**Work request:**
From the line with "[[120 123 137]" through the line with "[[128 155 129 127 138 107 129 128]", inclusive, return each line of the data below exactly and leave the rest out.

(Dataset records)
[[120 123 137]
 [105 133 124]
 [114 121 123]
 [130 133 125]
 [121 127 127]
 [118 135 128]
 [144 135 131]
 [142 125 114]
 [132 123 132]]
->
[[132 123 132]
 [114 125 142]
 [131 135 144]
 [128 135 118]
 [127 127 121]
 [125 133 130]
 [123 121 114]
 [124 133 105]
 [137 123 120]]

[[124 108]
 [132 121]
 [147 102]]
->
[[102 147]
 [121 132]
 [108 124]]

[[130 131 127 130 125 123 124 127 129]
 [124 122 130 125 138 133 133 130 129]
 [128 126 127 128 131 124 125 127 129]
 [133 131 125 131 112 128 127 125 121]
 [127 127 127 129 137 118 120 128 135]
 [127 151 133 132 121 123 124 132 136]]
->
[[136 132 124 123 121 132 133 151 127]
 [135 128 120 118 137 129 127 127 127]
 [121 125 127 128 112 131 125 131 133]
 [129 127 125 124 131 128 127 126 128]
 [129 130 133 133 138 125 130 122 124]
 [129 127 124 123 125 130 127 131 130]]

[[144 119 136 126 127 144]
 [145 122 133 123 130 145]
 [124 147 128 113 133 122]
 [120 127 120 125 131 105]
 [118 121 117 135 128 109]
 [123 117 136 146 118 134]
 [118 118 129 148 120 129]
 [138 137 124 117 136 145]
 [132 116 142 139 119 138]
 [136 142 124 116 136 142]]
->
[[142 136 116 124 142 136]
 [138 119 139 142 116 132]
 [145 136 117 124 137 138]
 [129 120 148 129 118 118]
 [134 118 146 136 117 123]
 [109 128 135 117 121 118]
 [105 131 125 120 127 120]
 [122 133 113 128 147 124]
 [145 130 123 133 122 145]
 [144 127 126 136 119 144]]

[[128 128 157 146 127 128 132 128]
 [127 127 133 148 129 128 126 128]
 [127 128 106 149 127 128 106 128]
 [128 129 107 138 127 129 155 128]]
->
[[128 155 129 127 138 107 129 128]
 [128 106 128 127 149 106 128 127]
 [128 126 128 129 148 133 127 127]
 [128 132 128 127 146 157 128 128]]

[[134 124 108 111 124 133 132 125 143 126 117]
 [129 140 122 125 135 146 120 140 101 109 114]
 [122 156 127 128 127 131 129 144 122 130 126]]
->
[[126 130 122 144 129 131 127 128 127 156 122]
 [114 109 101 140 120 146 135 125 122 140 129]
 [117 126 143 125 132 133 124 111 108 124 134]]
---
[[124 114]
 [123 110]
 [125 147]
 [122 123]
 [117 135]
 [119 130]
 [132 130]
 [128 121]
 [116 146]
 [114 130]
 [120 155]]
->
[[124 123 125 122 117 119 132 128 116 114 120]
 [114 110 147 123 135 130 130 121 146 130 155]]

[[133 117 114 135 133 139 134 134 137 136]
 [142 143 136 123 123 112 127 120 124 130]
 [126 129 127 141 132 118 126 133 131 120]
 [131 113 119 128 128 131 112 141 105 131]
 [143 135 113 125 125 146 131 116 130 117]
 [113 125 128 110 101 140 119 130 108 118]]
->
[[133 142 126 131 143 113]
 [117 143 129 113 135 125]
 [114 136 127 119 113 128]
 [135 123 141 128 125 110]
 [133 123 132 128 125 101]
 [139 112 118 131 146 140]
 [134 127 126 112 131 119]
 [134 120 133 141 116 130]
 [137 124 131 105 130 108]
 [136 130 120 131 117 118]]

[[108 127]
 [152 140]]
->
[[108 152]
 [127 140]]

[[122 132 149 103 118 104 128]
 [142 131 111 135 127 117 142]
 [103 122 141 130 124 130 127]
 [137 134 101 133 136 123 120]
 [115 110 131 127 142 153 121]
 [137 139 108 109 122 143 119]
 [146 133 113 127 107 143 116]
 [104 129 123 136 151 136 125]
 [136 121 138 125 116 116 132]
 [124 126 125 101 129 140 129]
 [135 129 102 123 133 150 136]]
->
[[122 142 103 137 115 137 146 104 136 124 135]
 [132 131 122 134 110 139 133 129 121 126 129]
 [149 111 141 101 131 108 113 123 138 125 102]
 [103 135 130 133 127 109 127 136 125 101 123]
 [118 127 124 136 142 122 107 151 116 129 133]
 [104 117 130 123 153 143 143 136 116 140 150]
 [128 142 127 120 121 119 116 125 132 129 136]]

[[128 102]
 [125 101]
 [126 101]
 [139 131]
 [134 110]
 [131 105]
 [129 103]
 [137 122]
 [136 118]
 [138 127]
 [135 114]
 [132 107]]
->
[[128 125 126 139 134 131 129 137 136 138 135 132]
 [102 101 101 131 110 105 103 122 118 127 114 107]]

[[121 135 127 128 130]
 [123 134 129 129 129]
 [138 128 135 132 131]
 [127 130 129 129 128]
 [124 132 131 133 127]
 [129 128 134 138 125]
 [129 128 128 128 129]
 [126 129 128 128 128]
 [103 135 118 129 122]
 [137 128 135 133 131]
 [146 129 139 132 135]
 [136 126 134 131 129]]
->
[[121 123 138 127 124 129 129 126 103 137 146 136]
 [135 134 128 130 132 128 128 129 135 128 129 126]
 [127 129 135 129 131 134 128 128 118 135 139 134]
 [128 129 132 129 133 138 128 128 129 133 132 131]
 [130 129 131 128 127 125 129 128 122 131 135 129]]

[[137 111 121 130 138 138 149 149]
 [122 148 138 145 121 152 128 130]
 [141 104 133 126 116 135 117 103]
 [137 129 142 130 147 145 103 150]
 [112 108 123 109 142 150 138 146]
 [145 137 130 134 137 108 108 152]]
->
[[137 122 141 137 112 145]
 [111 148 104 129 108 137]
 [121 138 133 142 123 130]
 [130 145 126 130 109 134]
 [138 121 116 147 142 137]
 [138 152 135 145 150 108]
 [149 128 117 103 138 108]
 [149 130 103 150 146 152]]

==

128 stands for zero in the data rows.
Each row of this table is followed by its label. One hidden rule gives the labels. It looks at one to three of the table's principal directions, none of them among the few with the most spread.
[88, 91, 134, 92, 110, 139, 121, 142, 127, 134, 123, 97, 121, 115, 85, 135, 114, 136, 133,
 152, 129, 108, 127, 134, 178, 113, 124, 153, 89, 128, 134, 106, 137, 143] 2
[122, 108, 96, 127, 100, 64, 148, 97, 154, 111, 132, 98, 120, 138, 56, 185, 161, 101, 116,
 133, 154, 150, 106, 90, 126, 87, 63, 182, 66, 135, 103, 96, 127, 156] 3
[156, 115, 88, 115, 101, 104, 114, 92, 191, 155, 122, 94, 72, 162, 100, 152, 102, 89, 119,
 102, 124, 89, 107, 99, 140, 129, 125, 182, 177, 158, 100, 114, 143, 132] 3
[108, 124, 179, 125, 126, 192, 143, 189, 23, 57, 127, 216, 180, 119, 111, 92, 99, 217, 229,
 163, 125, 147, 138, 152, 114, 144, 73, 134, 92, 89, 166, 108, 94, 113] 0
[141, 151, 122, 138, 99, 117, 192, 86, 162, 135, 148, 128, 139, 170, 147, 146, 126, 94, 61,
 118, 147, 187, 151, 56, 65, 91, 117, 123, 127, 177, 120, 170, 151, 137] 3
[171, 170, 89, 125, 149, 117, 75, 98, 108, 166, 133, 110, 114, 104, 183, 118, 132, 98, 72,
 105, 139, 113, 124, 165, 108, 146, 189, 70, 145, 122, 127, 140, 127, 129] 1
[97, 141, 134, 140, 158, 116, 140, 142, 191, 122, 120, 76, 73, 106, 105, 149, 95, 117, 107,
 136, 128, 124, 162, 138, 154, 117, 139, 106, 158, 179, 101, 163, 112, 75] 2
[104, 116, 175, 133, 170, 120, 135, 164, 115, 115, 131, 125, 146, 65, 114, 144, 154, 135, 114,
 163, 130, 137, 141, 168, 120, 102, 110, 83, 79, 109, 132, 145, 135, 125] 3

**Answer for this exercise:**
[[120 123 137]
 [105 133 124]
 [114 121 123]
 [130 133 125]
 [121 127 127]
 [118 135 128]
 [144 135 131]
 [142 125 114]
 [132 123 132]]
->
[[132 123 132]
 [114 125 142]
 [131 135 144]
 [128 135 118]
 [127 127 121]
 [125 133 130]
 [123 121 114]
 [124 133 105]
 [137 123 120]]

[[124 108]
 [132 121]
 [147 102]]
->
[[102 147]
 [121 132]
 [108 124]]

[[130 131 127 130 125 123 124 127 129]
 [124 122 130 125 138 133 133 130 129]
 [128 126 127 128 131 124 125 127 129]
 [133 131 125 131 112 128 127 125 121]
 [127 127 127 129 137 118 120 128 135]
 [127 151 133 132 121 123 124 132 136]]
->
[[136 132 124 123 121 132 133 151 127]
 [135 128 120 118 137 129 127 127 127]
 [121 125 127 128 112 131 125 131 133]
 [129 127 125 124 131 128 127 126 128]
 [129 130 133 133 138 125 130 122 124]
 [129 127 124 123 125 130 127 131 130]]

[[144 119 136 126 127 144]
 [145 122 133 123 130 145]
 [124 147 128 113 133 122]
 [120 127 120 125 131 105]
 [118 121 117 135 128 109]
 [123 117 136 146 118 134]
 [118 118 129 148 120 129]
 [138 137 124 117 136 145]
 [132 116 142 139 119 138]
 [136 142 124 116 136 142]]
->
[[142 136 116 124 142 136]
 [138 119 139 142 116 132]
 [145 136 117 124 137 138]
 [129 120 148 129 118 118]
 [134 118 146 136 117 123]
 [109 128 135 117 121 118]
 [105 131 125 120 127 120]
 [122 133 113 128 147 124]
 [145 130 123 133 122 145]
 [144 127 126 136 119 144]]

[[128 128 157 146 127 128 132 128]
 [127 127 133 148 129 128 126 128]
 [127 128 106 149 127 128 106 128]
 [128 129 107 138 127 129 155 128]]
->
[[128 155 129 127 138 107 129 128]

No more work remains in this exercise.